### [EXERCISE]
Everything from the first line of the material below through the line containing "step 9: -10" must be retyped exactly, and nothing past it.

### [PROVIDED ENTRIES]

_____

Rotation paths and how fast each direction turns (deg/step):
Each turn is a multiple of 5 degrees from 10 to 175, or 0.
Each row of a path follows its step; steps can be skipped.

step 6: 2  26  -11  4  9  4  -16  -13  11  21  -8  -9  7  33  -4  -5  4  -5  -34  2  -8  -6  -1  20  -6  -24  5  9  -3  7  0  -10  -12  18  13  17  7  4  -14  -19  0  -14  -2  -19  -10  -11  6  30
step 7: 16  -8  -12  2  -2  8  -20  -7  2  -28  -30  9  13  -19  22  -1  0  22  -40  0  1  4  -5  -1  5  0  -25  9  2  17  1  -5  -9  0  -7  16  -7  -9  14  17  -6  -24  -4  -16  -3  1  1  10
step 9: -10  19  2  -16  -8  5  -14  -6  12  6  1  -2  9  1  -15  -18  12  7  -20  -21  -15  -7  2  14  -22  -3  10  6  -8  7  3  12  19  -11  27  -11  -30  -5  8  -25  22  2  -2  -24  -3  -2  -7  24
step 15: 29  -6  17  10  7  9  2  2  -29  -2  23  6  -7  -13  9  11  -4  -12  -16  -6  -18  0  -14  -4  3  19  -4  0  20  5  24  15  4  -18  6  13  -11  -16  -3  8  -13  11  7  -33  -12  -23  4  6
step 16: -15  -5  18  1  8  2  9  11  -2  14  29  -3  -5  -14  8  14  4  5  -33  -24  13  -18  -12  3  -7  5  -11  -15  -7  -2  10  22  -4  10  30  17  -14  24  -11  -7  1  -5  -7  9  12  13  -9  -14
step 18: 17  -8  -10  -4  14  -13  13  -9  -10  -20  28  -14  -1  -16  20  -14  7  8  -18  7  -8  -2  17  7  27  16  4  11  8  2  -1  -12  -20  -18  -7  41  -8  -8  -7  8  6  -5  0  -14  -19  -8  -8  11
step 20: 12  -19  -6  -19  7  0  -5  -4  24  14  -6  13  8  7  17  -13  2  -7  -28  -22  7  12  -15  -14  -5  17  -2  -18  -21  26  9  18  -3  16  33  8  -6  11  -1  -11  12  -3  -8  -9  -8  -2  -14  10
step 25: -2  18  6  1  -4  7  -3  3  11  -5  -2  -11  25  -3  3  1  19  9  -7  2  -24  19  -6  17  -13  -13  -3  8  28  22  8  -8  -2  -1  5  10  -6  -30  4  -19  26  -10  -12  -4  1  20  -23  28
Speeds:
3  -4  3  7  1  0  -8  -2  -3  2  -6  0  2  3  5  3  2  -2  -2  3  -3  3  -1  0  -3  3  -6  3  -1  -6  5  -5  0  -1  1  0  0  10  -7  2  -7  5  -3  0  -9  -5  2  2
85
6  5  -3  3  5  -7  2  -7  -1  1  -1  5  -1  -1  6  -6  2  -2  3  5  2  -5  4  6  -5  -3  -3  2  8  -1  8  0  2  2  -6  2  1  -1  7  3  -4  -7  2  0  0  -2  -6  -2
95
3  2  -10  1  3  1  -3  0  2  4  4  -5  -2  -5  2  6  -3  -4  1  -3  1  -1  2  -4  -1  2  4  -6  4  2  -6  -6  -1  4  1  -1  -3  9  4  6  2  -9  -7  -5  -7  -1  2  1
25
-1  1  8  -9  -1  -3  -5  0  11  2  6  0  8  -4  0  2  -6  -1  0  3  2  1  6  7  -4  3  0  -1  3  5  4  -5  4  0  1  -5  0  3  -2  0  4  4  -1  5  -2  1  -3  -4
90
1  3  1  0  1  -1  -1  -1  -2  -1  -2  2  4  -2  -11  1  -9  -3  -1  -6  1  0  2  -4  0  1  -3  -2  1  -5  12  2  -3  -1  -6  -5  1  -6  3  -2  1  -2  -2  -1  -6  2  10  6
170

step 1: -6  17  -10  5  -15  -14  -14  10  -11  -5  -2  1  6  -11  17  18  26  3  -1  12  15  14  -17  4  9  25  -22  -7  -5  6  -1  -14  -1  -14  -16  10  -12  4  -9  -20  -8  -8  -6  -26  2  14  10  -29
step 5: 9  -6  -1  20  7  -8  27  -16  14  9  -3  5  1  18  18  10  12  -1  12  1  -2  -11  8  1  8  -5  7  -2  7  3  9  -22  -6  -3  -29  21  19  21  -9  -26  14  -24  20  -16  -9  1  -6  2
step 11: 6  -6  -21  23  -8  -17  25  -12  33  -9  6  14  2  -6  4  5  -17  -3  23  -10  4  -3  34  0  -5  -6  -12  4  -8  16  -1  -18  -5  2  2  8  -6  -6  -6  -19  -8  9  29  8  -18  -13  -1  -6
step 13: 7  4  -31  -8  12  -31  1  6  1  -3  6  11  -13  8  -13  -9  9  30  -3  9  -19  18  21  -14  7  1  -1  2  2  -16  -3  23  -18  -13  -25  3  -3  -1  -21  -16  16  6  8  1  -1  7  -8  -12
step 14: -8  3  -28  18  21  -4  -3  -7  2  -21  24  -16  -26  -5  0  -7  -4  -3  0  -13  -5  5  31  5  -4  -1  -14  25  -13  10  -13  -1  15  7  11  -3  1  1  -17  -1  2  15  4  -9  22  15  22  -6
step 16: 24  -14  -38  17  -8  -10  17  6  -19  7  0  -8  -11  -7  17  24  8  16  12  -9  2  -13  -1  1  1  -7  8  20  9  2  -13  -5  -29  1  11  -15  3  -10  -16  -20  23  -1  -2  2  -3  -5  -9  -15
step 20: -19  -16  -6  15  6  -1  0  -25  6  -8  14  -34  -9  0  17  28  4  4  -31  -9  4  -6  1  24  14  -9  8  10  7  5  3  15  6  2  13  5  -1  7  -8  -6  -6  16  -7  -36  7  9  0  7
step 21: -10  8  -11  -7  2  -6  20  -11  -5  19  -7  7  25  -1  2  13  -17  29  0  -22  2  5  -15  27  -9  -24  1  12  -5  -21  16  11  -23  -9  -1  -13  2  11  12  -9  13  11  -12  -13  -1  19  8  -17
Speeds:
-5  1  -2  8  0  1  -7  5  7  -3  7  0  -1  0  6  3  -1  -3  5  2  3  -3  5  3  -2  -1  4  -5  -2  5  -4  -2  4  5  -5  -5  4  -3  1  -2  3  10  -2  1  0  0  0  9
130
4  2  7  2  5  -5  -2  0  -1  -2  -6  2  1  -4  3  -1  6  -6  3  3  -3  7  5  -5  2  -11  -2  -4  3  4  -2  -7  -1  0  -5  3  5  0  -2  -2  -6  0  -6  0  3  -4  1  -5
10
4  -6  -4  4  8  1  -3  -4  -7  4  -1  -1  7  5  2  4  7  -6  1  3  -2  3  -4  7  3  7  -4  1  -2  4  -3  0  0  7  4  3  1  -6  -5  -2  2  -1  3  -1  1  -1  5  3
170
5  -3  4  -4  -5  4  -4  -2  0  -3  6  -4  5  0  0  -8  -1  -1  8  6  6  0  2  2  12  -2  -2  5  4  -1  3  3  0  0  2  2  2  4  1  -1  3  3  2  -5  8  0  -6  2
140
2  3  4  -2  9  0  6  -7  -1  1  -2  3  -8  -5  2  -2  -2  -6  2  7  3  -6  -4  -2  1  -1  1  5  -5  2  -6  6  -3  -4  5  -7  -1  -1  2  6  5  4  -6  0  1  -1  3  0
175

step 0: -5  -14  -5  -21  -14  -4  -14  1  8  5  -1  3  5  15  -12  -11  5  -3  22  0  23  5  16  2  0  4  -21  10  2  9  3  1  -4  -23  1  17  -30  -7  -12  -1  3  -18  34  2  -27  -2  20  -6
step 1: 2  -2  1  3  -16  3  -5  -5  8  13  -26  17  5  1  6  5  -5  13  -7  19  14  -5  -8  -14  15  -17  -11  2  8  13  22  14  31  -15  14  30  27  -3  -17  1  -7  3  -5  -9  17  -9  19  0
step 4: 20  -18  12  6  2  -2  16  -2  -9  0  -10  -4  27  9  -13  12  -7  -1  16  12  10  -9  15  11  -6  -6  41  -1  -19  -13  -12  9  22  -25  12  -5  -4  16  -8  20  -7  -1  5  -1  -7  -9  15  -2
step 10: 6  -6  9  -12  8  9  10  4  -16  -24  4  3  -3  -12  -2  -1  4  -5  -8  2  2  -8  23  9  -8  12  10  -15  -6  -15  27  26  5  15  -1  -16  0  -6  -2  0  11  8  -16  7  28  -13  -22  -37
step 11: -3  4  3  -18  10  4  -30  -13  0  17  -12  -8  16  -11  -12  -9  25  -12  12  -9  8  -10  6  12  -25  12  -14  8  17  -16  -6  -14  -2  13  19  2  -23  -3  15  -11  4  -19  0  1  -10  -4  -23  -8
step 12: 5  3  -1  4  -1  25  -9  -3  9  10  1  12  4  -16  -17  25  -14  -4  8  14  16  -11  6  21  15  -33  7  -7  13  -15  -9  -9  20  6  -6  32  -16  7  5  -4  -7  1  -2  -7  16  15  8  1
step 21: -3  10  -15  0  4  -2  12  5  -41  -10  -5  13  6  -18  -2  14  -10  10  7  10  -7  7  4  6  5  -6  12  -20  -26  16  5  12  -35  -2  -7  2  9  -15  -11  14  7  9  -27  -7  -7  -5  -11  -9
step 22: -18  -4  15  2  27  0  0  3  -4  8  -20  0  -22  -19  -11  5  15  11  15  -8  -1  10  4  -3  -12  34  -4  -6  12  8  -8  -2  -22  -1  16  -17  -8  -8  9  -18  11  18  9  -7  -2  -23  4  17
Speeds:
-5  0  -8  2  -11  -1  1  6  -3  -2  3  4  -1  -1  2  -2  -3  2  6  0  -8  3  -4  0  -1  -4  -2  1  3  -2  2  3  -1  2  -5  0  11  2  1  -1  -2  7  -5  -2  2  -3  -5  -5
95
0  -7  3  0  -3  -5  -2  2  -1  -6  2  -9  -4  -1  4  -8  -3  3  1  0  0  -3  -3  -4  -2  -2  -1  -4  2  8  8  2  1  -3  -1  4  -3  2  2  -7  7  -8  1  -4  5  0  5  1
45
2  -5  -3  0  -1  2  -4  6  0  5  -5  -1  -3  1  -1  5  -11  -2  1  2  -2  -1  0  1  1  -1  0  -2  -10  1  2  -9  5  -4  7  2  5  0  3  1  -1  -1  3  5  9  4  -3  1
130
-3  7  -4  -4  -3  -1  -3  -3  1  -6  -7  -3  -7  -3  0  2  -2  -5  -7  3  2  -1  -1  -2  2  -3  -1  1  -7  -4  4  -3  1  -1  -11  7  -6  -4  -3  2  4  7  -4  -3  -1  2  0  -3
160
8  1  -1  4  4  2  -9  -4  -3  -5  1  1  0  3  1  -7  2  -1  -4  6  -2  9  2  6  6  -5  8  -3  -6  1  -2  10  -2  1  3  2  3  2  3  1  3  2  -1  -1  4  -2  -1  0
130
-5  -7  1  5  -7  -1  -3  0  3  4  -4  -3  4  2  1  0  3  1  -1  -4  9  6  1  -5  3  6  3  6  -2  1  0  6  0  -3  -3  -1  6  -1  2  6  0  1  3  -1  0  11  5  -6
10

_____

### [RESULT]
Rotation paths and how fast each direction turns (deg/step):
Each turn is a multiple of 5 degrees from 10 to 175, or 0.
Each row of a path follows its step; steps can be skipped.

step 6: 2  26  -11  4  9  4  -16  -13  11  21  -8  -9  7  33  -4  -5  4  -5  -34  2  -8  -6  -1  20  -6  -24  5  9  -3  7  0  -10  -12  18  13  17  7  4  -14  -19  0  -14  -2  -19  -10  -11  6  30
step 7: 16  -8  -12  2  -2  8  -20  -7  2  -28  -30  9  13  -19  22  -1  0  22  -40  0  1  4  -5  -1  5  0  -25  9  2  17  1  -5  -9  0  -7  16  -7  -9  14  17  -6  -24  -4  -16  -3  1  1  10
step 9: -10  19  2  -16  -8  5  -14  -6  12  6  1  -2  9  1  -15  -18  12  7  -20  -21  -15  -7  2  14  -22  -3  10  6  -8  7  3  12  19  -11  27  -11  -30  -5  8  -25  22  2  -2  -24  -3  -2  -7  24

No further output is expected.